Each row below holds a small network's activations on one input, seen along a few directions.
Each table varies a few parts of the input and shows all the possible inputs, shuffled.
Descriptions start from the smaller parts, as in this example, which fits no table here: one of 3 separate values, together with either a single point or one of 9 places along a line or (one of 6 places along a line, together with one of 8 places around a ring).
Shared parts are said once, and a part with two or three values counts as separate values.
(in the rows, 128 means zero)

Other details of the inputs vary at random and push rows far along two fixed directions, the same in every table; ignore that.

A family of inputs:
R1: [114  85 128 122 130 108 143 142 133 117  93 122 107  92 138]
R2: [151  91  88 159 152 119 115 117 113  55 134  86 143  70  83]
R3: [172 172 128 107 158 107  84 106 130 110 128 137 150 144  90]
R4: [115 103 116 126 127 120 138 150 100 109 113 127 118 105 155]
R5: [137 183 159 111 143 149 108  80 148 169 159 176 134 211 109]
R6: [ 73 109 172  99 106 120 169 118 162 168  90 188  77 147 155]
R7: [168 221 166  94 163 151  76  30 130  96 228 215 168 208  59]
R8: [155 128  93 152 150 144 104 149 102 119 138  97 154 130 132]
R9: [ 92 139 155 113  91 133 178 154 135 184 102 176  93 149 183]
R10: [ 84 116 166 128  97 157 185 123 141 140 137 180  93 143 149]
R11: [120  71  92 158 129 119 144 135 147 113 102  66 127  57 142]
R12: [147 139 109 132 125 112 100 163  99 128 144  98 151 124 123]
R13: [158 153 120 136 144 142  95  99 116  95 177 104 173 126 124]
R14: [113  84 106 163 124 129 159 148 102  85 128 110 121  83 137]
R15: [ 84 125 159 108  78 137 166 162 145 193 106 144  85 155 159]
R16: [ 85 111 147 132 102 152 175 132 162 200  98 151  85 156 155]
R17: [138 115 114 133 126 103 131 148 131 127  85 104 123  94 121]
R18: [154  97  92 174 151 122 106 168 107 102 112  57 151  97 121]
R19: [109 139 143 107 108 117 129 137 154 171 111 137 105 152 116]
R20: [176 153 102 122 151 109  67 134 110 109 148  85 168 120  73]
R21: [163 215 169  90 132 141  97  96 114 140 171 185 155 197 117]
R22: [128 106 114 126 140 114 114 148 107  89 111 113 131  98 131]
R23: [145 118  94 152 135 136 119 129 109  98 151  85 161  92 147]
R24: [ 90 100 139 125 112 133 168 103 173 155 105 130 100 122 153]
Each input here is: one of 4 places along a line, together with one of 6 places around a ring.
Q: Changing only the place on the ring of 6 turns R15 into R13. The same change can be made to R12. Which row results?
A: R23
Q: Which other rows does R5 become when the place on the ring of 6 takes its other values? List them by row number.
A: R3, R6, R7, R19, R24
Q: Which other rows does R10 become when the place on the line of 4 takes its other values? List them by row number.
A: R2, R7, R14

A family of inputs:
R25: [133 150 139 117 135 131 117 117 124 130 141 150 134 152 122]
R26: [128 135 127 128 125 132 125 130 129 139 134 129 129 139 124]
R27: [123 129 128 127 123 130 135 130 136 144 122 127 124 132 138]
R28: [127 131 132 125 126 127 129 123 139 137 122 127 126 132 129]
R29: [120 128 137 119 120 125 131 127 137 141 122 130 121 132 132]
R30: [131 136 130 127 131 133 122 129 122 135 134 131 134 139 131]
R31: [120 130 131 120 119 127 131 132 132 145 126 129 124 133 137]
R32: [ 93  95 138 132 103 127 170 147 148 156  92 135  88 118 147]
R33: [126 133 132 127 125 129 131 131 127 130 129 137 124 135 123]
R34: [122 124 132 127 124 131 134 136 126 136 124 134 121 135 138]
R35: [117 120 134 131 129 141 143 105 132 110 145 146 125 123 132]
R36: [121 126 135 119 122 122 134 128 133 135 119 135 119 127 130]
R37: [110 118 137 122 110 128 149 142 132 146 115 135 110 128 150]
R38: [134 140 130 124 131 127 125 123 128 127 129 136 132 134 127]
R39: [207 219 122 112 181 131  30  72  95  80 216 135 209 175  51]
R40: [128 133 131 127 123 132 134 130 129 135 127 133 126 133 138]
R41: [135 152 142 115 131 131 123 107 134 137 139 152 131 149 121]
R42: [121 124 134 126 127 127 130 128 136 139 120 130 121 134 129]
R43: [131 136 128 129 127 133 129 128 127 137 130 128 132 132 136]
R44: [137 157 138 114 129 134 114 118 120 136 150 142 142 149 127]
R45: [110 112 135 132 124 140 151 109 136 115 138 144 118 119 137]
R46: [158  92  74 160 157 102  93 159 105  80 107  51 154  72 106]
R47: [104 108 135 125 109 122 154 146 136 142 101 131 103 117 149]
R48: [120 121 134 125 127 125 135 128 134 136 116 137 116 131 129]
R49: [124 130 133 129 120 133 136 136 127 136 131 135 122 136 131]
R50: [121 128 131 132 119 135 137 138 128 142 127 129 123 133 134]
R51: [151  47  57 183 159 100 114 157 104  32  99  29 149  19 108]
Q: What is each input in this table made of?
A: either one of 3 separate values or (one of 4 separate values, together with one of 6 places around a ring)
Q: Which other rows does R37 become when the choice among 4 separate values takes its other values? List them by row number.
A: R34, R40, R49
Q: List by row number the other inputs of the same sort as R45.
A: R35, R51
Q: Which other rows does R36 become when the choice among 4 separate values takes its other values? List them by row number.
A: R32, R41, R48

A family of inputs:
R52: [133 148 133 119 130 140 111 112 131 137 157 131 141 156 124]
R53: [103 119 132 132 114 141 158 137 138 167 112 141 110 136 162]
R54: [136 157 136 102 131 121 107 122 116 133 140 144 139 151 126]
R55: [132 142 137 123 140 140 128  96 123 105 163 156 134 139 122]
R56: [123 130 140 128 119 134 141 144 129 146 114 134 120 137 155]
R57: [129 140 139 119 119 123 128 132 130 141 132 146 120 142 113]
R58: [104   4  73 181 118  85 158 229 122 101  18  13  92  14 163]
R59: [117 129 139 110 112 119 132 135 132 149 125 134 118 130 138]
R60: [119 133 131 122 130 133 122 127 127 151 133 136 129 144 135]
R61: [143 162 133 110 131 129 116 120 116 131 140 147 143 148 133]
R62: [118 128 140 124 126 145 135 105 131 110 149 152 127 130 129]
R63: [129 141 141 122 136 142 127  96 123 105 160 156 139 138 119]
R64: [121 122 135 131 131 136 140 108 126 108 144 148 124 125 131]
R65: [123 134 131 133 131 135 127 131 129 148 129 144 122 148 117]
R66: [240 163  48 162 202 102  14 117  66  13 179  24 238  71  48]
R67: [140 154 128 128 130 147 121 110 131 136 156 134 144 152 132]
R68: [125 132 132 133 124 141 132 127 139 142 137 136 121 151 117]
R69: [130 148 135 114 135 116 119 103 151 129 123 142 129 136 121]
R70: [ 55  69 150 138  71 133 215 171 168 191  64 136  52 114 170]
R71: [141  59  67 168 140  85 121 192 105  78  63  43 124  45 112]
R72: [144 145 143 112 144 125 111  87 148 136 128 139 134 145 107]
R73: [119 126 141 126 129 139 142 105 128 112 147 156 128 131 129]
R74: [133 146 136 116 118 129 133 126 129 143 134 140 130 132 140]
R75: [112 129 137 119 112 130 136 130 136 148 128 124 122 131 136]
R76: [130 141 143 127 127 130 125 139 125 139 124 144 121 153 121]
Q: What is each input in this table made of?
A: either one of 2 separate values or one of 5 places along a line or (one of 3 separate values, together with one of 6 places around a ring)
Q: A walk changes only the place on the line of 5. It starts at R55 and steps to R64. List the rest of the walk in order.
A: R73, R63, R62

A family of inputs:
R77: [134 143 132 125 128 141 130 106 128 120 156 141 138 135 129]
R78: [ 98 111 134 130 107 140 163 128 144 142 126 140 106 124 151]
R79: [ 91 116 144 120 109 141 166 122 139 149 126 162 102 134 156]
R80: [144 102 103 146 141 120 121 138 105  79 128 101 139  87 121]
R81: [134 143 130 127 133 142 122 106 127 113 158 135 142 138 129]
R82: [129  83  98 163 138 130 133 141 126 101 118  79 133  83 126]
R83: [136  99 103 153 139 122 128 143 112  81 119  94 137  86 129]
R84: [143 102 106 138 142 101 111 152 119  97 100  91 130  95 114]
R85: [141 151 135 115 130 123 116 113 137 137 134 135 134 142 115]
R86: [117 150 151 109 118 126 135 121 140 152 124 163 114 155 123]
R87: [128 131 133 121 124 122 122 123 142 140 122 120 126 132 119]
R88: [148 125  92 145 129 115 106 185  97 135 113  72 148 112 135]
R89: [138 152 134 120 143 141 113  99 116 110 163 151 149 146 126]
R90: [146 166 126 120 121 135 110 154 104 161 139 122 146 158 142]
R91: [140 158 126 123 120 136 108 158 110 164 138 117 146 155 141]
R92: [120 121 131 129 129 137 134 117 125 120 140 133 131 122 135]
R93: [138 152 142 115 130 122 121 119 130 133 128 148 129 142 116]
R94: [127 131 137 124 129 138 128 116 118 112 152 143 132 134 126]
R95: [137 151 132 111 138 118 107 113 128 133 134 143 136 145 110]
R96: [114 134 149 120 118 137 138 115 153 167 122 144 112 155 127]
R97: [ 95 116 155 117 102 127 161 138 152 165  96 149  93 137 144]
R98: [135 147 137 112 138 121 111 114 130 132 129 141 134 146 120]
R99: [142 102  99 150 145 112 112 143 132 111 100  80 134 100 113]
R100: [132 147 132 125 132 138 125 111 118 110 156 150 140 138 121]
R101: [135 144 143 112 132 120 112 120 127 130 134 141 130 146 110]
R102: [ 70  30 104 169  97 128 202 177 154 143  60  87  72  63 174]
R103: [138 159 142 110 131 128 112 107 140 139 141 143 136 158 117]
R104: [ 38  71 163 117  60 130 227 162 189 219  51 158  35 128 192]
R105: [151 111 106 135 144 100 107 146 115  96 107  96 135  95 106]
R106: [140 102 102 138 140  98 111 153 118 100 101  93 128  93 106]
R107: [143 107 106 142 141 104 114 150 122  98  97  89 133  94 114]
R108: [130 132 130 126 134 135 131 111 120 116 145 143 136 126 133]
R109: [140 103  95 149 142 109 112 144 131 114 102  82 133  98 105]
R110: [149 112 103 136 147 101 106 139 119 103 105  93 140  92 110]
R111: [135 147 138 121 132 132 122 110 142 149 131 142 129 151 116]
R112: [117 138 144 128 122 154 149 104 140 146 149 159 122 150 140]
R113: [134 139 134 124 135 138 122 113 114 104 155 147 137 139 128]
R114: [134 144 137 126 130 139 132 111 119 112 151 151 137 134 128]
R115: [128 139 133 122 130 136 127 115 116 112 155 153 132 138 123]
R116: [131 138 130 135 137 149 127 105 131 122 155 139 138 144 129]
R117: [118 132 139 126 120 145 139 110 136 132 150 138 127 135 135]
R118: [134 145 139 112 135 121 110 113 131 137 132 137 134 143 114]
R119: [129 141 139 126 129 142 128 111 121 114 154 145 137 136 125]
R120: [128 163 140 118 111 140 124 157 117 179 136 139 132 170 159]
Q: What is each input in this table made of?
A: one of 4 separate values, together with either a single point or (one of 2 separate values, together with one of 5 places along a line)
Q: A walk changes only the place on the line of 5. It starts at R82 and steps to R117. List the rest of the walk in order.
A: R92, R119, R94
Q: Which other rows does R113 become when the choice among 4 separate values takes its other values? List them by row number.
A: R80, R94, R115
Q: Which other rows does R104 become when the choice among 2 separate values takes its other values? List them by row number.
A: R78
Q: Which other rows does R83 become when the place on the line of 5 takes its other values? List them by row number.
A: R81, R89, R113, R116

- - - - - - -

§ **Try it**:
Reproduce, word for word and in full, only the lines above that start at the line with "A: R32, R41, R48" and run through the line with "R73: [119 126", both ends included.

§ **Exercise solution**:
A: R32, R41, R48

A family of inputs:
R52: [133 148 133 119 130 140 111 112 131 137 157 131 141 156 124]
R53: [103 119 132 132 114 141 158 137 138 167 112 141 110 136 162]
R54: [136 157 136 102 131 121 107 122 116 133 140 144 139 151 126]
R55: [132 142 137 123 140 140 128  96 123 105 163 156 134 139 122]
R56: [123 130 140 128 119 134 141 144 129 146 114 134 120 137 155]
R57: [129 140 139 119 119 123 128 132 130 141 132 146 120 142 113]
R58: [104   4  73 181 118  85 158 229 122 101  18  13  92  14 163]
R59: [117 129 139 110 112 119 132 135 132 149 125 134 118 130 138]
R60: [119 133 131 122 130 133 122 127 127 151 133 136 129 144 135]
R61: [143 162 133 110 131 129 116 120 116 131 140 147 143 148 133]
R62: [118 128 140 124 126 145 135 105 131 110 149 152 127 130 129]
R63: [129 141 141 122 136 142 127  96 123 105 160 156 139 138 119]
R64: [121 122 135 131 131 136 140 108 126 108 144 148 124 125 131]
R65: [123 134 131 133 131 135 127 131 129 148 129 144 122 148 117]
R66: [240 163  48 162 202 102  14 117  66  13 179  24 238  71  48]
R67: [140 154 128 128 130 147 121 110 131 136 156 134 144 152 132]
R68: [125 132 132 133 124 141 132 127 139 142 137 136 121 151 117]
R69: [130 148 135 114 135 116 119 103 151 129 123 142 129 136 121]
R70: [ 55  69 150 138  71 133 215 171 168 191  64 136  52 114 170]
R71: [141  59  67 168 140  85 121 192 105  78  63  43 124  45 112]
R72: [144 145 143 112 144 125 111  87 148 136 128 139 134 145 107]
R73: [119 126 141 126 129 139 142 105 128 112 147 156 128 131 129]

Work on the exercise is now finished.